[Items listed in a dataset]
Below are the code and all the weights of a small trained network. Each question names an input and a target symbol and asks about switching units off, where a switched-off unit gives its printed mean instead of its output.

import numpy as np


def w(rows, s, z=0):
    codes = np.array(rows[::2]) - 128.0
    scale = np.full(codes.shape[1], s)
    scale[-1] = z or s
    return codes * scale


def f(y):
    return np.maximum(y, 0)


def softmax(a):
    e = np.exp(a - a.max(-1, keepdims=True))
    return e / e.sum(-1, keepdims=True)


def log_softmax(a):
    a = a - a.max(-1, keepdims=True)
    return a - np.log(np.exp(a).sum(-1, keepdims=True))


def net(x, mask):
    ids = ['βγδεηθλμξστφψ'.index(c) for c in x.split()]
    T = len(ids)
    res = E[ids] + P[:T]
    q, k, v = (res @ M[0].T for M in (Q, K, V))
    z = softmax(np.where(np.tri(T) > 0, q @ k.T / 4**0.5, -1e9)) @ v
    res = res + np.where(mask[0], z, O[0][:, -1]) @ O[0][:, :-1]
    y = f(res @ A[0][:, :-1].T + A[0][:, -1])
    res = res + np.where(mask[1:9], y, B[0][:, -1]) @ B[0][:, :-1]
    return log_softmax(res[-1] @ U[:, :-1].T + U[:, -1])


Q, K, V, O, A, B = {}, {}, {}, {}, {}, {}
E = w([
[105,93,43],'β',
[125,85,157],'γ',
[124,81,160],'δ',
[124,84,156],'ε',
[109,35,227],'η',
[209,202,124],'θ',
[124,84,157],'λ',
[157,5,166],'μ',
[124,89,150],'ξ',
[46,142,62],'σ',
[10,6,144],'τ',
[9,183,159],'φ',
[125,84,157],'ψ',
],0.019)
P = w([
[139,191,97],'0',
[131,162,101],'1',
[123,142,107],'2',
[114,124,112],'3',
[107,106,113],'4',
[95,93,120],'5',
[87,78,125],'6',
[73,70,117],'7',
[67,56,119],'8',
[56,45,124],'9',
[49,33,124],'10',
[39,20,122],'11',
[23,8,123],'12',
[15,2,121],'13',
],0.0077)
Q[0] = w([
[206,214,120],'H1',
[122,149,106],'H1',
[118,187,118],'H1',
[169,255,114],'H1',
],0.025)
K[0] = w([
[254,210,159],'H1',
[123,216,101],'H1',
[143,191,157],'H1',
[204,212,150],'H1',
],0.016)
V[0] = w([
[29,163,173],'H1',
[211,105,252],'H1',
[118,159,42],'H1',
[123,44,123],'H1',
],0.011)
O[0] = w([
[6,173,239,202],'H1',
[164,187,156,146],'H1',
[103,38,2,45],'H1',
[230,111,170,254],'H1',
],0.0063,0.011)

__What is being asked__: Above are the records; from them, give again exactly the lines from the one containing "import numpy as np" to the one containing "z = softmax(np.where(np.tri(T)", both lines included, and nothing more.

__Solution below__:
import numpy as np


def w(rows, s, z=0):
    codes = np.array(rows[::2]) - 128.0
    scale = np.full(codes.shape[1], s)
    scale[-1] = z or s
    return codes * scale


def f(y):
    return np.maximum(y, 0)


def softmax(a):
    e = np.exp(a - a.max(-1, keepdims=True))
    return e / e.sum(-1, keepdims=True)


def log_softmax(a):
    a = a - a.max(-1, keepdims=True)
    return a - np.log(np.exp(a).sum(-1, keepdims=True))


def net(x, mask):
    ids = ['βγδεηθλμξστφψ'.index(c) for c in x.split()]
    T = len(ids)
    res = E[ids] + P[:T]
    q, k, v = (res @ M[0].T for M in (Q, K, V))
    z = softmax(np.where(np.tri(T) > 0, q @ k.T / 4**0.5, -1e9)) @ v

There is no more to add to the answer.